One turn sends every row of this set to another row. A few are shown first. Where does it send the rows asked after them?
gikes: [  8  14  24 -21   8   8   8  10   3  -5  -9   3 -20   1   2 -20   5]
dopug: [  7  15  27 -20   5   8   9  10   4  -7 -10   3 -20  -1   0 -18   2]
roru: [  9  13  25 -22   7   9   8   7   2  -4 -10   3 -18   2   6 -19   4]
geru: [  4  21   1 -18  25   4   5  -3  18 -12  -9 -14   5 -12   8  -2  10]
babi: [ -9  12  16 -18  -4  10  14 -14  23  -6   3 -11  -5 -14  17  -9   3]
tuf: [  4  20   3 -19  22   5   5  -5  17 -12 -10 -16   8 -13  10  -1   8]
vul: [ -9  10  11 -20   3  10  11 -15  21  -2   6 -10  -6  -9  21 -12   9]
Zot: [  7  27  17 -23   4 -21  17 -10  14 -11   6 -12 -21  -5   1 -23   5]
Kelir: [  7  15  25 -20   7   8   9  11   4  -6  -9   3 -20   0   0 -19   4]
Felap: [  9  13  27 -22   5   9   9   7   3  -4 -11   2 -17   1   5 -19   3]
Lodam: [  8  13  24 -21   9   8   8   9   2  -4  -9   3 -19   2   4 -20   5]
ligib: [-12  14   2 -16  14   6   9  -7  23  -5  12  -7 -16  -6  12 -16  16]
lut: [ 11  -5   3  -9  10  -8   6   3   1 -13   6 -19  -3  -6  -6 -12   3]
gebem: [  8  14  28 -22   4   9   9   8   3  -5 -11   2 -17   0   4 -18   2]
fulag: [ 10  22  19 -27   1 -18  17 -16  11  -5   4 -13 -15  -3  12 -21   4]
Lon: [-14  19   9 -11   6   4  13  -2  28 -14   9  -7 -18 -15  -1 -13   9]
bato: [  8  15  28 -21   4   9   9   9   4  -6 -11   2 -18  -1   1 -18   2]
mudut: [ 10  22  16 -27   5 -19  16 -15  11  -5   6 -13 -17  -1  12 -23   7]
paruv: [  2  24   2 -15  24   2   5   1  20 -16  -9 -14   3 -15   1  -1   8]
pida: [  8  27  20 -23   0 -20  18 -11  15 -11   5 -13 -20  -7   2 -21   3]
zemaz: [ 10  -4   4  -8   8  -8   7   4   1 -15   5 -19  -4  -8  -9 -12   2]
roked: [  8  26  15 -24   7 -21  16 -11  13  -8   7 -11 -22  -2   4 -24   8]
zug: [  3  23   6 -16  17   4   7  -1  20 -16 -11 -16   6 -18   2   1   4]
Lun: [  4  20   5 -19  19   5   6  -5  18 -12 -12 -16   9 -15  10   1   6]
teg: [ 11  -4   8  -9   3  -7   9   1   1 -15   3 -20  -1 -10  -6 -10  -2]
kevuf: [-14  19  15 -12  -2   6  15  -5  28 -14   6  -9 -14 -19   1 -10   3]
lov: [  9  24  14 -26   7 -20  15 -13  12  -6   7 -12 -20  -1   8 -24   8]
tilo: [  3  22   0 -16  26   3   5  -1  19 -14  -8 -14   3 -13   4  -2  10]
sodov: [-11  15  18 -15  -6   8  16 -10  26 -11   3 -11  -8 -18   9  -8   1]
dutal: [ 11  -4   6  -8   5  -8   8   3   2 -16   4 -19  -2 -10  -9 -10  -1]
ravok: [ 12  -6   8 -10   3  -6   9   0   0 -13   3 -21   1  -9  -4 -10  -1]
dobev: [  4  22   7 -17  17   5   7  -4  19 -14 -12 -16   8 -17   6   1   4]
teniv: [  9  25  22 -24  -2 -19  19 -13  14 -10   3 -13 -17  -7   5 -20   1]
vagav: [ 10  23  22 -26  -1 -18  18 -15  12  -7   3 -14 -15  -5   9 -20   2]
bolik: [ 12  -7   6 -11   5  -6   7  -1   0 -11   3 -20   1  -7  -1 -11   0]
tuza: [-14  18   4 -13  12   4  11  -2  25 -10  12  -6 -19 -10   3 -16  14]
bar: [ 11  -6   3 -10   9  -7   6   1   0 -12   5 -19  -2  -6  -3 -12   3]
bivu: [  2  24   4 -15  21   3   7   0  20 -17 -10 -15   4 -17   0   0   6]
sel: [-10  10   5 -19  10   8   9 -12  21  -2   9  -8 -10  -6  19 -15  14]
zovu: [ 12  -7   4 -11   7  -7   7   0  -1 -11   5 -20   0  -6  -1 -12   2]

tuza -> sodov
bivu -> Lun
Now find these:
Kelir -> gebem
zemaz -> ravok
Zot -> vagav

One turn sends every row of this set to another row. A few are shown first. Where does it send the rows asked after them?
Mokek: [-15   4  12  -3   1  12   2  -7  -6  20   0  -2 -13   8  -7   0 -17   5
  -8  10  -4  12   6 -10]
fif: [-14  -2  19   3   1   7  -5   5  -2   9   6 -12  -7  17   1  -5 -10  -9
   0  14  18  -4  13  -1]
satef: [ -1 -25   8  -6  -9  10   1  -1 -14  -1   3  -6   0   8   7  -4   4  16
   9   3  -8   8  -6  -9]
bilab: [ -1 -13   8  -4 -10   3   3  -3 -11  15  -5  -4   3  15  -3  -9  11  10
   6   4 -19   6  -4  -9]
rasuv: [-18 -19   9 -18   0  -3 -16 -17   0  -1   6 -14  18   8  -2  -1   2  16
  19  15  14  14   1 -14]
pil: [-17  -4   6   0   1  -2  -9  10 -16   1  -2 -11  -7   9   4 -10   9  -2
  16  -1   1  -2 -10   0]
zudu: [-21  -3   8 -21   9  14  -3 -12   9  -1   6 -14  16   8   7   5  -7   5
   1  17  16  10   9 -21]
lisev: [  1  -7   1  -8   1   7   8   3 -10  10  23 -23  -2  14   3 -18  10  10
  16   7   4  10   2  -3]
remas: [  1 -12   7  -4  -7  -2   7   0 -12  18  -6  -3  -1  14  -3 -10   9  10
   8   3 -13   3  -7 -10]
Piza: [ -7   5   2  -7  -1   1   9   9 -14  16  -4 -10   0   6  -9 -16   9   3
   5   0  -9   2  -5 -13]
belu: [-20  -3   2 -16   7  -3  -5 -10  -2   1   3 -17  23  -1 -13  -3   3  16
   3  12   5  21   3 -24]
tenum: [ -4   3  -2 -10   4   7  13  12 -15   8  11 -18  -2   0  -4 -18   6   7
  10   0   3   7  -2 -13]
badoz: [-15 -15   6  -5  -3  13  -7   8 -17 -11   3 -11  -1   1   9  -6   3   6
  11  -2   0   4  -7  -6]
talif: [-14  -9  10 -20   6   9  -3 -22  13  11   9 -11  13  19   9   5  -4  10
   5  22  11  12   7 -16]
Fazi: [ -9   5   2  -7  -4   6   6   7 -12  14  -4 -12   5   7 -10 -16  11   3
   1   0 -16   5  -1 -12]
luz: [-31  11   6 -15  12   7  -9 -13   9   8  -2 -14  14  12   1   4  -3  -1
  -2  15   6  11   5 -16]
kap: [-26   1   7 -14   6  -9 -16  -7   2   4   3 -22  22  11 -11  -9  10   2
  14  14  14   8   5 -11]
futi: [ -5   4  -3 -11   2  12  12  10 -14   7  13 -21   3   2  -5 -19   7   8
   6   1  -2  10   2 -13]
Muk: [-21 -14  10 -15  -1  -8 -18 -21   1   8  -4  -9  18  12  -8   0   6  14
  15  15   2  14  -1 -13]
Nadu: [-11 -14   5  -4  -1   7  -1  10 -18  -8   0  -8  -4   0   7  -5   2   7
  11  -2   3   3 -10  -9]
Tonaf: [ -8  -6   6  -1  -1  -1  -6   1  -9  12  13 -19  -4  23   4 -16  15   1
  21   6   1   3  -3   7]
ter: [-12  -6  17  -8  -5  14  -3 -11  -5  19  -2   2 -13  11  -2   1 -18   5
  -1  12   0   7   5  -8]
Zefu: [-22   2  10 -15   7   2  -9 -23  13  18  -1  -9  12  23   3   4   0   2
   4  20   3   9   5 -12]
mefe: [ -8   0  16   7   6   3   2   2  -1  15  13 -15  -8  20  -1  -4  -8  -3
  -3  16  15   4  15  -1]
vone: [-20  -4   6  -1  -1   4 -14   8 -14  -1   1 -15  -3  12   5 -12  11  -4
  16   0   0  -1  -7   4]
Pav: [  2  -8   1  -7   3   2  10   4 -12  11  19 -18  -7  12   4 -17   8  11
  19   5   8   7  -3  -3]
nobob: [ -7   2  11   5   9   6   8  -1  -3  15  16 -15  -9  14  -3  -3 -11   4
  -8  15  10  13  14  -6]
Kazus: [ -6  -7   6   0   1  -6  -3   2 -11  13   8 -14  -9  20   4 -14  12   3
  21   5   3   1  -7   5]
Rete: [-29   7  10 -15   9   6 -10  -9  10   4  -4 -13  18  13   2   3  -2  -5
  -2  16  10   4   8 -17]
vali: [-14  -9  10 -12  10   5  -2 -20  13   8  11 -15  14  20   9   7  -1   9
   2  22  12  14   8 -15]
misip: [-15  -4   7 -11   5 -13  -9 -13   5  13   8 -21  22  17 -12  -8  12  10
  13  19  10  13   7 -12]
sitiz: [-26  -3   6 -15   3  -6 -14 -14  -1   5  -8 -10  21   4 -14  -1   5  11
   6  11  -2  16  -1 -19]
deti: [-12 -12  19  -9  -7  17  -5  -6  -5  10   2   0 -11  10   4   0 -20   2
   3  12  10   1   7  -7]
bamo: [-12   7   9   1   7  10   8  -3  -5  16  10 -10 -11   8  -7  -2 -15   5
 -11  12   2  15  10 -10]
rezu: [  3 -23   8  -5  -6   5   7   2 -15   3   2  -4  -3   7   6  -4   4  15
  10   3  -4   6  -8 -11]
Petib: [-23   1   5 -16  15  11  -2 -13   8   0  10 -17  14   8   7   6  -6   7
  -2  17  13  16   7 -20]
Moto: [-11  -9   4 -14   6  -7  -1 -14   2   7  11 -20  23   8 -11  -5   7  18
   8  18   9  20   7 -19]
rabuf: [-20   0  13  -9   8  -1  -9 -18  14  14  -1 -12  16  26   4   5   3  -1
   1  21   6   7   8 -11]
miv: [-15  -7  20  -5  -3  14  -7   2  -5   5   3  -7  -8  11   4  -2 -17  -5
   2  12  17  -4  10  -4]
pek: [-25  -8   7 -18   5  -2 -16  -7  -1  -6   7 -20  21   3  -5  -6   3   8
  16  13  19  10   4 -14]

sitiz -> Muk
rabuf -> vali
bilab -> satef
Now find these:
Nadu -> pil
ter -> deti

*-*-*

**TASK ITEM:** Determine how many lines of the data above contain the string "bivu", and give the result with nothing else.

**SOLUTION FOR THIS PROBLEM:** 2